» **What is required**
Give only the number of lines in the records that contain the word "codes".
*** Dataset entries ***
Below is a small trained network, with its code and all its weights. Each question gives an input and a target symbol and asks what happens when units are switched off, that is, made to give their printed mean instead of their output.

import numpy as np


def w(rows, s, z=0):
    codes = np.array(rows[::2]) - 128.0
    scale = np.full(codes.shape[1], s)
    scale[-1] = z or s
    return codes * scale


def softmax(a):
    e = np.exp(a - a.max(-1, keepdims=True))
    return e / e.sum(-1, keepdims=True)


def log_softmax(a):
    a = a - a.max(-1, keepdims=True)
    return a - np.log(np.exp(a).sum(-1, keepdims=True))


def net(x, mask):
    ids = ['ΔΘΠΩαβγεζημξτψ'.index(c) for c in x.split()]
    T = len(ids)
    res = E[ids] + P[:T]
    u = 0
    for l in range(3):
        r = res
        for j in range(2):
            rows = slice(3 * j, 3 * j + 3)
            q, k, v = (r @ M[l][rows].T for M in (Q, K, V))
            z = softmax(np.where(np.tri(T) > 0, q @ k.T / 3**0.5, -1e9)) @ v
            o = O[l][rows]
            res = res + np.where(mask[u + j], z, o[:, -1]) @ o[:, :-1]
        u += 2
    return log_softmax(res[-1] @ U[:, :-1].T + U[:, -1])


Q, K, V, O = {}, {}, {}, {}
E = w([
[132,174,175,73,153,94,153,214,139],'Δ',
[116,158,104,123,123,131,156,218,39],'Θ',
[115,149,82,96,60,93,172,181,118],'Π',
[170,128,169,74,208,144,145,151,94],'Ω',
[170,101,126,16,128,138,175,127,142],'α',
[119,127,97,35,161,144,101,173,95],'β',
[190,122,84,108,117,158,167,133,69],'γ',
[114,89,174,144,140,53,171,139,59],'ε',
[144,71,95,123,89,176,53,84,111],'ζ',
[205,160,70,78,92,222,97,205,159],'η',
[128,134,79,194,233,136,96,140,91],'μ',
[161,125,67,160,167,129,127,126,246],'ξ',
[121,92,160,169,104,34,66,167,209],'τ',
[145,131,42,190,96,39,175,68,171],'ψ',
],0.014)
P = w([
[99,157,153,106,115,163,133,81,116],'0',
[159,184,107,79,142,68,78,79,94],'1',
[89,109,122,122,141,158,148,122,135],'2',
[184,145,94,93,154,59,73,115,89],'3',
[97,74,115,141,146,149,152,157,148],'4',
[195,110,84,108,151,54,81,151,95],'5',
[104,42,105,159,147,142,161,187,158],'6',
[208,75,81,118,150,48,95,178,113],'7',
[114,11,103,179,144,134,169,219,167],'8',
[213,53,80,120,152,48,106,212,113],'9',
],0.011)
Q[0] = w([
[76,143,140,220,180,132,126,134,106],'L0H0',
[41,161,204,171,135,200,151,91,90],'L0H0',
[107,74,151,125,179,177,168,174,133],'L0H0',
[75,126,156,98,152,197,155,170,124],'L0H1',
[77,85,111,99,112,189,153,173,133],'L0H1',
[234,85,8,80,202,99,111,174,107],'L0H1',
],0.011)
K[0] = w([
[121,166,155,192,208,93,142,118,79],'L0H0',
[69,205,213,112,178,148,180,92,67],'L0H0',
[95,63,178,130,194,142,216,169,124],'L0H0',
[99,141,135,73,173,173,141,188,119],'L0H1',
[110,93,107,72,141,184,139,167,122],'L0H1',
[187,3,116,174,153,93,132,163,126],'L0H1',
],0.012)
V[0] = w([
[156,230,36,114,36,185,62,147,207],'L0H0',
[30,155,157,137,116,144,133,126,58],'L0H0',
[102,134,146,69,81,133,220,147,232],'L0H0',
[100,20,105,96,171,43,88,190,109],'L0H1',
[67,106,223,19,84,117,33,223,150],'L0H1',
[1,99,163,172,217,46,18,77,113],'L0H1',
],0.0058)
O[0] = w([
[155,193,63,95,53,114,126,94,169,144],'L0H0',
[54,140,168,117,109,146,129,158,63,61],'L0H0',
[126,94,147,85,102,171,170,137,177,90],'L0H0',
[102,107,2,96,184,91,117,150,97,253],'L0H1',
[46,97,96,23,92,156,78,171,129,142],'L0H1',
[51,153,63,121,157,111,130,43,122,128],'L0H1',
],0.0071,0.0055)
Q[1] = w([
[179,212,174,82,134,127,40,55,97],'L1H0',
[29,160,192,211,96,159,188,130,211],'L1H0',
[213,94,107,100,143,99,69,126,36],'L1H0',
[254,180,129,129,149,132,113,144,88],'L1H1',
[190,172,117,38,152,126,130,159,56],'L1H1',
[138,152,225,147,100,125,130,145,102],'L1H1',
],0.0085)
K[1] = w([
[133,216,190,47,147,152,52,8,72],'L1H0',
[58,193,143,161,119,31,169,142,198],'L1H0',
[173,39,107,113,163,215,38,81,16],'L1H0',
[234,192,60,115,143,56,63,98,84],'L1H1',
[186,162,62,2,130,109,111,138,66],'L1H1',
[96,216,210,110,107,95,96,104,128],'L1H1',
],0.0072)
V[1] = w([
[95,150,129,158,116,1,178,100,254],'L1H0',
[184,79,171,124,169,89,17,140,248],'L1H0',
[234,113,146,51,179,223,151,47,172],'L1H0',
[96,122,160,118,68,9,119,106,131],'L1H1',
[171,170,175,77,108,35,72,120,72],'L1H1',
[174,92,85,65,108,49,132,156,79],'L1H1',
],0.0051)
O[1] = w([
[135,149,134,102,116,2,135,117,139,44],'L1H0',
[211,110,201,126,159,114,111,97,148,149],'L1H0',
[141,97,114,79,171,166,169,94,136,148],'L1H0',
[162,101,175,149,104,154,114,119,84,122],'L1H1',
[189,154,158,140,151,139,148,146,96,172],'L1H1',
[168,113,112,134,171,120,116,126,53,254],'L1H1',
],0.0094,0.0071)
*** End of Dataset entries ***
» **Task output**
3